* REQUIREMENT *
Check each line of the material below for the word "circuit". State how many lines have it, and nothing more.

* TASK MATERIAL *
- - -

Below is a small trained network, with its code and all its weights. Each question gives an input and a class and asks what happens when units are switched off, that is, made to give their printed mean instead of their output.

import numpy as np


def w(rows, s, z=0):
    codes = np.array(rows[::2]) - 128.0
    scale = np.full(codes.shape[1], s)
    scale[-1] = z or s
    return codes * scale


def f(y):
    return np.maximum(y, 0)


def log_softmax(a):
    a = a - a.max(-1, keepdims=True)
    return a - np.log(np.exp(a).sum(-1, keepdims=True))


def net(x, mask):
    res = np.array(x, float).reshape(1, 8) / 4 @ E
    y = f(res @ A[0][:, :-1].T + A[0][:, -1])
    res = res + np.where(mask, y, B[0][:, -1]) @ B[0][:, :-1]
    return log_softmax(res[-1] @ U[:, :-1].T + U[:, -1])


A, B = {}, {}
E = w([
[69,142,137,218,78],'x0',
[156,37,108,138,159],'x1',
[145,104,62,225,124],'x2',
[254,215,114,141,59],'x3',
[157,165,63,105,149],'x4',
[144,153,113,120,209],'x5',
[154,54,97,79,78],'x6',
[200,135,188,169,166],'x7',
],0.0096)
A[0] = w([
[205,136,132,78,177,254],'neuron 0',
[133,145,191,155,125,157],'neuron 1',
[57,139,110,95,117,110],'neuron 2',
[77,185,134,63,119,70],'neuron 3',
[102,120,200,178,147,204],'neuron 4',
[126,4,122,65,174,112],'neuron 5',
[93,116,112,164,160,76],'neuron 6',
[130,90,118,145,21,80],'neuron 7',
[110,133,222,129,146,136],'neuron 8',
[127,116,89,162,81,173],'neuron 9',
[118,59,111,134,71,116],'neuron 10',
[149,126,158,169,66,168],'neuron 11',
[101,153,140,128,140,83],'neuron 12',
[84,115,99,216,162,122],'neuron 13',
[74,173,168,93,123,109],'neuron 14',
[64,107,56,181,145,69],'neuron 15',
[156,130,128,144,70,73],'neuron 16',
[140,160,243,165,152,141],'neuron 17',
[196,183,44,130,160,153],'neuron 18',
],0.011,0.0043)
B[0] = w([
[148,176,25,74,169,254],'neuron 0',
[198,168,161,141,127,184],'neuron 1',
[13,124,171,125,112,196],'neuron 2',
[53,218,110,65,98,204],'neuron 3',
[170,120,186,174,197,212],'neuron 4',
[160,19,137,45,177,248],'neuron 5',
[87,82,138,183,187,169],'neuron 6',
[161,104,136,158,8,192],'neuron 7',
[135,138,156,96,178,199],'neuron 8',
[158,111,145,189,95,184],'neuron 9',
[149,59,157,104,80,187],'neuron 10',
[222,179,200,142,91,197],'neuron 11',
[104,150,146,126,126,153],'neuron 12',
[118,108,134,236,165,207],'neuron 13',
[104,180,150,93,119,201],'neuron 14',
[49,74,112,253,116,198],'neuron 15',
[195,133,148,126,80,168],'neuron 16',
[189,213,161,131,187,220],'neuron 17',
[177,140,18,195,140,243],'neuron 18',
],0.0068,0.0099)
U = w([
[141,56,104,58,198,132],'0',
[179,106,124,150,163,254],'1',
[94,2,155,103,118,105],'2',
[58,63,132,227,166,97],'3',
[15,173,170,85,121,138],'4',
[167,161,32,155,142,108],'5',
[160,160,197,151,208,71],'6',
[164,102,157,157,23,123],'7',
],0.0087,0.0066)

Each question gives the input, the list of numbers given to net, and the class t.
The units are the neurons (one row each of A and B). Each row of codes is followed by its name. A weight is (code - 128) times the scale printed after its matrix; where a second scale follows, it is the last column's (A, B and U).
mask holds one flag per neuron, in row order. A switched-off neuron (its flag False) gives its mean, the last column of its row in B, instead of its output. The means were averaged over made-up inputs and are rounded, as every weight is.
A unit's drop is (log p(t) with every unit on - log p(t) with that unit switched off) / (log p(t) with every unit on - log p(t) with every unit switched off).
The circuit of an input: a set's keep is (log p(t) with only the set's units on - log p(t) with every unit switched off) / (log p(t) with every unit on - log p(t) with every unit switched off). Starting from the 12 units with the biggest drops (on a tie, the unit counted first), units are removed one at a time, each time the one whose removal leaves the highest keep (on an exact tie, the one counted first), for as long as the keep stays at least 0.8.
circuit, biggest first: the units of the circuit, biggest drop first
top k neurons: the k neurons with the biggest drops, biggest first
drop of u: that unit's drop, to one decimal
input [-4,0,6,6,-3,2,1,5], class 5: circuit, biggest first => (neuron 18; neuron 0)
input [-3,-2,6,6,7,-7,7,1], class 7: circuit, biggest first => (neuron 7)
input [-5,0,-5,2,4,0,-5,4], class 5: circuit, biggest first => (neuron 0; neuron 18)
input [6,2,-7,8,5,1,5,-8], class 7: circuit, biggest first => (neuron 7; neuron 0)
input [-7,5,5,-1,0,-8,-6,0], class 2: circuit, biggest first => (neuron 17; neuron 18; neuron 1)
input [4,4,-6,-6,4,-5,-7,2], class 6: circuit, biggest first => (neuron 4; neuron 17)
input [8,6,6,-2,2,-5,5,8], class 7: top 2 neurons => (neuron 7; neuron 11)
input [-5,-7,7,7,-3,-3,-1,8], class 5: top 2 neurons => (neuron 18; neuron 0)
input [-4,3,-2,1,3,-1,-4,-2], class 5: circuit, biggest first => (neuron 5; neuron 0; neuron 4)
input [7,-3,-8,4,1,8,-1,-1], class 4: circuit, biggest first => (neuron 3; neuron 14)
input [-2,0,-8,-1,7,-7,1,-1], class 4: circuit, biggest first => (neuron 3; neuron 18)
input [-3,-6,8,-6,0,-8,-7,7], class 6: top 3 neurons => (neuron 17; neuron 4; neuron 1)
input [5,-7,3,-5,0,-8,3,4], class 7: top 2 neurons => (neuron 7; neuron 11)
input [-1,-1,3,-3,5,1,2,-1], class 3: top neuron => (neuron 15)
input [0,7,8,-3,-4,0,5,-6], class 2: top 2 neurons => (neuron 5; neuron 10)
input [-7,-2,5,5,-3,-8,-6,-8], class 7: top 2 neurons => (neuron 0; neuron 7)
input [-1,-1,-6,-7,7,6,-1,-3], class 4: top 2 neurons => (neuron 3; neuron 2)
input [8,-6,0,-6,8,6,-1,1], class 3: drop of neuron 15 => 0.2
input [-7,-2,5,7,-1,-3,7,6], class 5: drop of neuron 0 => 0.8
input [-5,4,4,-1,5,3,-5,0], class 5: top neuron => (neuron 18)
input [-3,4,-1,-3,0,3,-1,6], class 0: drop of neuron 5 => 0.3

- - -

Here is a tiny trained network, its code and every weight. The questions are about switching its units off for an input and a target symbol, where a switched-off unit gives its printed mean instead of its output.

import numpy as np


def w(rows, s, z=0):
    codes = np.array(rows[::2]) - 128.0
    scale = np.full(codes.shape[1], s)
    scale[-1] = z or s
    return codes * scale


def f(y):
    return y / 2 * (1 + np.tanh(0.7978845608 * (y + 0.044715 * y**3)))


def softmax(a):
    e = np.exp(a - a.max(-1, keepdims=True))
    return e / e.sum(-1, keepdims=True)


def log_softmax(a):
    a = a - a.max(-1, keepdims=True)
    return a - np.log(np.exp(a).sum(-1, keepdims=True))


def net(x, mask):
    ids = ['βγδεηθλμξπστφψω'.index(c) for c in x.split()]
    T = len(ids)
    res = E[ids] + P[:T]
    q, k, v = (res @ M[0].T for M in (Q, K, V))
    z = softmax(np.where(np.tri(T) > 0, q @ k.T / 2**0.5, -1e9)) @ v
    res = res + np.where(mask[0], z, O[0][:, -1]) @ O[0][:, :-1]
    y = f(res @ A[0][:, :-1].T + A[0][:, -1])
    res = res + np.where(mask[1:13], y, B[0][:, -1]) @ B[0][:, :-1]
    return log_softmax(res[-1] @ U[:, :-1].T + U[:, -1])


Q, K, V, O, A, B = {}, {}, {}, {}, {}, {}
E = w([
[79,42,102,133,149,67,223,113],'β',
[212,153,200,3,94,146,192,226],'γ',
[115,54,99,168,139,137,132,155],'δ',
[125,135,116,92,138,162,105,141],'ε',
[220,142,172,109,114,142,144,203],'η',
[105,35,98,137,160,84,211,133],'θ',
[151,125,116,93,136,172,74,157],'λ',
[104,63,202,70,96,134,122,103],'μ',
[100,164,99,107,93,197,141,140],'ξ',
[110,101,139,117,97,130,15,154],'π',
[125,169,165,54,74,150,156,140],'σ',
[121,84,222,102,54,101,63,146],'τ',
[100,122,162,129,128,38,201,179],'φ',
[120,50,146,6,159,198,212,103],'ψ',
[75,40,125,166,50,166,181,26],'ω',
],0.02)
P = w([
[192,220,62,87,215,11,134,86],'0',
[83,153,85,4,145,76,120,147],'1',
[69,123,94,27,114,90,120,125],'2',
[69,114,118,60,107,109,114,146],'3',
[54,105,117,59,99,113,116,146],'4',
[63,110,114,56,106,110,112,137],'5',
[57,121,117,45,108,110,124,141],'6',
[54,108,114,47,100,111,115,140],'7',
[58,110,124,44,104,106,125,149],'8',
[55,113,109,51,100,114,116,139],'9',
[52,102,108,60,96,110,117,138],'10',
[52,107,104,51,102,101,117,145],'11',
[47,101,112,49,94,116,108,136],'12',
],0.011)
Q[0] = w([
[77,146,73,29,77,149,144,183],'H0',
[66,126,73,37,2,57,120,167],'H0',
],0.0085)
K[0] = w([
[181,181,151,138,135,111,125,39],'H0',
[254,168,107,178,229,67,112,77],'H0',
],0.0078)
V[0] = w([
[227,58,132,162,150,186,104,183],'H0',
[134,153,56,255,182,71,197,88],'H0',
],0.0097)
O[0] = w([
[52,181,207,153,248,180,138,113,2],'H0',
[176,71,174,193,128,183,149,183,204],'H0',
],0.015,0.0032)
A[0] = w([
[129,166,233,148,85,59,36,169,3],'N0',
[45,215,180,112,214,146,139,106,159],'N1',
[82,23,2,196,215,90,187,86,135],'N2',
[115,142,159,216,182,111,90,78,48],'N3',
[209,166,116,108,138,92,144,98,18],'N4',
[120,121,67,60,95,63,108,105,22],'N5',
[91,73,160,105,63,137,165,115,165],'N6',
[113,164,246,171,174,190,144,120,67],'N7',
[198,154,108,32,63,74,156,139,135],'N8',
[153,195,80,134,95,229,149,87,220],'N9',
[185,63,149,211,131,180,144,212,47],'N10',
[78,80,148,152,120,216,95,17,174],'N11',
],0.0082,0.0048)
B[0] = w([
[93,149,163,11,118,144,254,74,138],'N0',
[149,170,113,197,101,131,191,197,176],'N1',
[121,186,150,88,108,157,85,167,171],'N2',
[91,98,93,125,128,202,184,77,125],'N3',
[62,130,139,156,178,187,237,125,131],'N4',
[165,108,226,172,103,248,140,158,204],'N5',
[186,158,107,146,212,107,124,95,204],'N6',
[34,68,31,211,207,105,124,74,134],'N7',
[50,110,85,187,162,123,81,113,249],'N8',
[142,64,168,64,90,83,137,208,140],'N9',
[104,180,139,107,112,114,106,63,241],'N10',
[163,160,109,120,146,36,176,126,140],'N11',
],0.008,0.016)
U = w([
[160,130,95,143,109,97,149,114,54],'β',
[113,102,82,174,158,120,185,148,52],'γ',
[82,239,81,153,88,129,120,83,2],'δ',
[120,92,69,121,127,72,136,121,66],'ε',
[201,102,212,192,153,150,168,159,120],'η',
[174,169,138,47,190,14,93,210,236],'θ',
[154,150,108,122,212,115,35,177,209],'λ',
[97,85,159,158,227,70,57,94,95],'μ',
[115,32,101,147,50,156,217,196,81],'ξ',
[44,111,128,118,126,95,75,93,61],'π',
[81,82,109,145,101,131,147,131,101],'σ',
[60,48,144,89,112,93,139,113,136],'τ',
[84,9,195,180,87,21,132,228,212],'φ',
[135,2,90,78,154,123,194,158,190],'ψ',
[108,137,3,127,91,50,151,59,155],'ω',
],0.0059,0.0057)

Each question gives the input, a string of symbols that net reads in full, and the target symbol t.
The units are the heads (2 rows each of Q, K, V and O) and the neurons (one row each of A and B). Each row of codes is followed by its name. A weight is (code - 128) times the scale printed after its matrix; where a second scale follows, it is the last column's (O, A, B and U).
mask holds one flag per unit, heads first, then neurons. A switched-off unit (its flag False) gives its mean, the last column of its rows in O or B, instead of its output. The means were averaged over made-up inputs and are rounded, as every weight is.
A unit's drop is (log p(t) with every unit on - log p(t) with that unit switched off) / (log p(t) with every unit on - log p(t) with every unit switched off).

- - -

* TASK SOLUTION *
11